§ EXERCISE OBJECTIVE: Report how many lines in the data include "angles", with the number as the only reply.
[Start of section]
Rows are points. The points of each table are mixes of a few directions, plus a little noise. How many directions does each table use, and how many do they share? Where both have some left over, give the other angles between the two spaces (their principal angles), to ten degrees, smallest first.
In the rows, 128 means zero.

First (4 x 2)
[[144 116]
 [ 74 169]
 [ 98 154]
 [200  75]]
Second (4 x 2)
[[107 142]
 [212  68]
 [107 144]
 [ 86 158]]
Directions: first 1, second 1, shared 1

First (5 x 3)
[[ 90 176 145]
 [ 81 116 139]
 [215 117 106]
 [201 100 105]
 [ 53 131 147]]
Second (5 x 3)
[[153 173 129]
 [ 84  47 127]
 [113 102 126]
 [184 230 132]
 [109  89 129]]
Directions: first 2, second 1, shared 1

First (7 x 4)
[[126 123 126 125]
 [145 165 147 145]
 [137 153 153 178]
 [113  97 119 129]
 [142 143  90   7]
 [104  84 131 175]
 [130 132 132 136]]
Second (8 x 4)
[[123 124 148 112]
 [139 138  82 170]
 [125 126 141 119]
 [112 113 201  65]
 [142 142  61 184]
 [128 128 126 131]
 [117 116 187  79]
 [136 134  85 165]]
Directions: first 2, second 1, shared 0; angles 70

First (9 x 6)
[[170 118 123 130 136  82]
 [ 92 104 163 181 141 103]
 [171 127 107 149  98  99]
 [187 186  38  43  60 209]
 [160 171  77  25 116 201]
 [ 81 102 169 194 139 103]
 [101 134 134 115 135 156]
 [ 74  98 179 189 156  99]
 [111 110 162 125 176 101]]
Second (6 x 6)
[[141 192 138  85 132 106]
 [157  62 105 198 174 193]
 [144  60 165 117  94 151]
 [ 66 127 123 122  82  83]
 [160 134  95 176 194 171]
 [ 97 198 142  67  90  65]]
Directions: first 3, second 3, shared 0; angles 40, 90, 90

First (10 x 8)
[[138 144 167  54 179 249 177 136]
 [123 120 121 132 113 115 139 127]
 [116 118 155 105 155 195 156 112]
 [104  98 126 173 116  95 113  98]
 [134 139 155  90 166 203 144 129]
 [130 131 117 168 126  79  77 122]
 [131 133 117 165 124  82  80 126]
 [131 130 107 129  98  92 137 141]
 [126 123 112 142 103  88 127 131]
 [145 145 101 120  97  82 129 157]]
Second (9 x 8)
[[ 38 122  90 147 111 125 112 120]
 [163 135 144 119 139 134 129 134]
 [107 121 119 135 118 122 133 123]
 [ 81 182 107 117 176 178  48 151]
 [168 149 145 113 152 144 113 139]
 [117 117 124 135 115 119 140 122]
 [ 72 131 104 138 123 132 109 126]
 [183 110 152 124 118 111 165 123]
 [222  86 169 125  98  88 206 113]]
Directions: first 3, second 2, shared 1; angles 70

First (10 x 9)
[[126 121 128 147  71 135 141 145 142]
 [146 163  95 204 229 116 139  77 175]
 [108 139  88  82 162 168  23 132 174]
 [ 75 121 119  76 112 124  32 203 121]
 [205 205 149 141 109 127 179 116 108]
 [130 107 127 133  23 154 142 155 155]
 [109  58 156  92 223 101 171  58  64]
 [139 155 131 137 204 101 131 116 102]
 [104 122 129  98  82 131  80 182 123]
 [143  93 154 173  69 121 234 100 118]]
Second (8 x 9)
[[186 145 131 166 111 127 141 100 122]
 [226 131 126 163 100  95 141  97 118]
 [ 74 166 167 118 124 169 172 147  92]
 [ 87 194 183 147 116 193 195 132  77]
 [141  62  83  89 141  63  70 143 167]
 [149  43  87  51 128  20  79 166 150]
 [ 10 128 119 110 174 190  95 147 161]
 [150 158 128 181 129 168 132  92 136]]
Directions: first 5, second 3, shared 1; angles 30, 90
[End of section]
§ EXERCISE OUTPUT: 5